→ **Problem details**
In the entries that follow, the line with "x50: [127 122" opens the range and the line with "x58: [149 121" closes it; repeat that range exactly, both lines included.

==== Input data ====

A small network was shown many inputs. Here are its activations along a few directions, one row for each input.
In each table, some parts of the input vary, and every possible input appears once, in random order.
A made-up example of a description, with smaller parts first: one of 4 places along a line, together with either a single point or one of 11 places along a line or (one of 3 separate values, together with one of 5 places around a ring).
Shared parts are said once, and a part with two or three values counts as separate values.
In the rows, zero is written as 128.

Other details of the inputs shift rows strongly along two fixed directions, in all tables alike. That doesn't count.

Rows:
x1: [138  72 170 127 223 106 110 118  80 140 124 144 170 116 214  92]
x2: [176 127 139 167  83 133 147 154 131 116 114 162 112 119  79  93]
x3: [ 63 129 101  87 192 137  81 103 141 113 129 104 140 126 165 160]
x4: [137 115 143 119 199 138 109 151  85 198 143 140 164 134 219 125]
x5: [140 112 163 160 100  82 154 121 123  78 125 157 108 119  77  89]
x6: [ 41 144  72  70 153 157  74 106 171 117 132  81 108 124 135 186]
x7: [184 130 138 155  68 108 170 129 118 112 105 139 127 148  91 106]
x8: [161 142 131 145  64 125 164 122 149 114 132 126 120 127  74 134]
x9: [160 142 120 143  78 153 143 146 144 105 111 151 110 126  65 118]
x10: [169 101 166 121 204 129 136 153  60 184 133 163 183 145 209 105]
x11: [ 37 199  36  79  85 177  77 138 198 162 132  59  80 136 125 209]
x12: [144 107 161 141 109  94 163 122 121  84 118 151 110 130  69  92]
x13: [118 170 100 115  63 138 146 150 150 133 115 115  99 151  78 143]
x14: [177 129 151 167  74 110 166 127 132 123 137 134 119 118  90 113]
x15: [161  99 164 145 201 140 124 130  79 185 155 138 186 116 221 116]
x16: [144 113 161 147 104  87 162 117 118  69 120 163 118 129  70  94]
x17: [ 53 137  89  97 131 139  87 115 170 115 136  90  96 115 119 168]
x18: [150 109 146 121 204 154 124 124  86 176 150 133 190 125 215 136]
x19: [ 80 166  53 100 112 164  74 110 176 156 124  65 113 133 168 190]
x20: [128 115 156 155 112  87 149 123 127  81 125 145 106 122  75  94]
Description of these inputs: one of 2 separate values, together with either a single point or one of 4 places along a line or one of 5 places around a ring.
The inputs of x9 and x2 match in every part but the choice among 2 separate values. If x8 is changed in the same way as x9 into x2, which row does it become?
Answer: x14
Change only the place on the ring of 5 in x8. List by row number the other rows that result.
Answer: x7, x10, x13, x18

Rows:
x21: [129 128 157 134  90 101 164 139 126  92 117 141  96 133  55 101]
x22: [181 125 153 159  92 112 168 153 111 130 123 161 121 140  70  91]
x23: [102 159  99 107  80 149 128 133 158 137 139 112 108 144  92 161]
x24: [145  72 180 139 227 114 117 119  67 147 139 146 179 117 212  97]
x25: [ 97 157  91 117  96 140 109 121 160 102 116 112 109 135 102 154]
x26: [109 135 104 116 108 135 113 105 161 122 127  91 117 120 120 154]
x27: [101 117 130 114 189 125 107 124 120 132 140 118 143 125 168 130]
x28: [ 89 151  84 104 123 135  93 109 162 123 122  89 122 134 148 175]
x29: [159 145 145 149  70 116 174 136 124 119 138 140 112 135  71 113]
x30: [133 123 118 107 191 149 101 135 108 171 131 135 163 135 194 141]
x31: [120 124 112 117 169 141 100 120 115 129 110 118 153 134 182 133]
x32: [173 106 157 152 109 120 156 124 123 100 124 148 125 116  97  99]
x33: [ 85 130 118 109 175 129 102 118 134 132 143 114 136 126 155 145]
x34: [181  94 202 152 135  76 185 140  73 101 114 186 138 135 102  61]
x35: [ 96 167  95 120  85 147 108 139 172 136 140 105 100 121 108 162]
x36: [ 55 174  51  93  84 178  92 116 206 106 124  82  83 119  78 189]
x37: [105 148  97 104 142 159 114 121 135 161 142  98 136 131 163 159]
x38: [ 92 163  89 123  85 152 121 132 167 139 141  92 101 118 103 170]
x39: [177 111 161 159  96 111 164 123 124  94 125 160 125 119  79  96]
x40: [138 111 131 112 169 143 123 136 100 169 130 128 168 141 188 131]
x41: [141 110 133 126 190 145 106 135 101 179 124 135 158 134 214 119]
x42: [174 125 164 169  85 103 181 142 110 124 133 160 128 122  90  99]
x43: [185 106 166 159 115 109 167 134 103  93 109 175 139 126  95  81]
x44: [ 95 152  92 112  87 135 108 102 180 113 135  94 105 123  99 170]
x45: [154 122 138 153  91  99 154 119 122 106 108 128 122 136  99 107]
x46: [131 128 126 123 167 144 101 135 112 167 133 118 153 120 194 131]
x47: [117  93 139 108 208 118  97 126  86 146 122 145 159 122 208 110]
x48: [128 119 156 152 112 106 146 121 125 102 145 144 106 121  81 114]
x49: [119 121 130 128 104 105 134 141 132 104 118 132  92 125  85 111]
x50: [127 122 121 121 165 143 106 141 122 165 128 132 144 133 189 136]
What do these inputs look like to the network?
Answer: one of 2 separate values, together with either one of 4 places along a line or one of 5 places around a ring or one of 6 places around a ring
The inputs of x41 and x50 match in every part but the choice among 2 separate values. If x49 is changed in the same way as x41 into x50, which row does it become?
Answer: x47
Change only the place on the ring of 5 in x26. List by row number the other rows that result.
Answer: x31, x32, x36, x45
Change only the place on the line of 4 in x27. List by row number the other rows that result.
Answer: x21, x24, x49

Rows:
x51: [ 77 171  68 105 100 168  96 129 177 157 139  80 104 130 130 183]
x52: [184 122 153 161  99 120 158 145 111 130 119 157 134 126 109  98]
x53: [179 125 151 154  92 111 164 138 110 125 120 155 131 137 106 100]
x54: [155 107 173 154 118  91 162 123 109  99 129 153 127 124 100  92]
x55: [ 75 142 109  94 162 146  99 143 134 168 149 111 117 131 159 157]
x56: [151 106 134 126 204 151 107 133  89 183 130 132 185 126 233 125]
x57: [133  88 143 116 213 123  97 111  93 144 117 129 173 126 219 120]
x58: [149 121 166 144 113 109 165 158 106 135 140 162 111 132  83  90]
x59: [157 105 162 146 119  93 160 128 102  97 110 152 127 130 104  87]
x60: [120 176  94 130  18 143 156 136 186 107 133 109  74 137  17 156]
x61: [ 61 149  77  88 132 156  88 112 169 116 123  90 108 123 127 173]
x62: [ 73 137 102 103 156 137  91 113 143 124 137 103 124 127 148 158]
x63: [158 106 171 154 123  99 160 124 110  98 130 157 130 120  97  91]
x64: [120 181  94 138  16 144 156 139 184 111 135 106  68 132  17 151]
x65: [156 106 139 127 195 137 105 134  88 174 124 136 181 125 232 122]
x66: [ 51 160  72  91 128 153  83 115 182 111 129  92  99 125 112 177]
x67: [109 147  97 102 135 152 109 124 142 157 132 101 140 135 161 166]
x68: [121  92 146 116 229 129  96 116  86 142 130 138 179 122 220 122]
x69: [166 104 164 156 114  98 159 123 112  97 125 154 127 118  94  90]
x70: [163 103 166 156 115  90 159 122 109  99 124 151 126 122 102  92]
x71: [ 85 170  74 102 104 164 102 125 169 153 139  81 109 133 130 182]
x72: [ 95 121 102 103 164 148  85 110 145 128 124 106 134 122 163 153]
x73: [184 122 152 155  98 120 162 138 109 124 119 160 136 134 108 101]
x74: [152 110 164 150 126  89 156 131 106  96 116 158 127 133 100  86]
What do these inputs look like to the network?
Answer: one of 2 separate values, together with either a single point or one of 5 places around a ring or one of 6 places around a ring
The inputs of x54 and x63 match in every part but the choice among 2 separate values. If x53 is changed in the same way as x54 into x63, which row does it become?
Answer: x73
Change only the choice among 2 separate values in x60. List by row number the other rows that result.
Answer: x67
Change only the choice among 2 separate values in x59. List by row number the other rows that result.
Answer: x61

====

→ **Reply**
x50: [127 122 121 121 165 143 106 141 122 165 128 132 144 133 189 136]
What do these inputs look like to the network?
Answer: one of 2 separate values, together with either one of 4 places along a line or one of 5 places around a ring or one of 6 places around a ring
The inputs of x41 and x50 match in every part but the choice among 2 separate values. If x49 is changed in the same way as x41 into x50, which row does it become?
Answer: x47
Change only the place on the ring of 5 in x26. List by row number the other rows that result.
Answer: x31, x32, x36, x45
Change only the place on the line of 4 in x27. List by row number the other rows that result.
Answer: x21, x24, x49

Rows:
x51: [ 77 171  68 105 100 168  96 129 177 157 139  80 104 130 130 183]
x52: [184 122 153 161  99 120 158 145 111 130 119 157 134 126 109  98]
x53: [179 125 151 154  92 111 164 138 110 125 120 155 131 137 106 100]
x54: [155 107 173 154 118  91 162 123 109  99 129 153 127 124 100  92]
x55: [ 75 142 109  94 162 146  99 143 134 168 149 111 117 131 159 157]
x56: [151 106 134 126 204 151 107 133  89 183 130 132 185 126 233 125]
x57: [133  88 143 116 213 123  97 111  93 144 117 129 173 126 219 120]
x58: [149 121 166 144 113 109 165 158 106 135 140 162 111 132  83  90]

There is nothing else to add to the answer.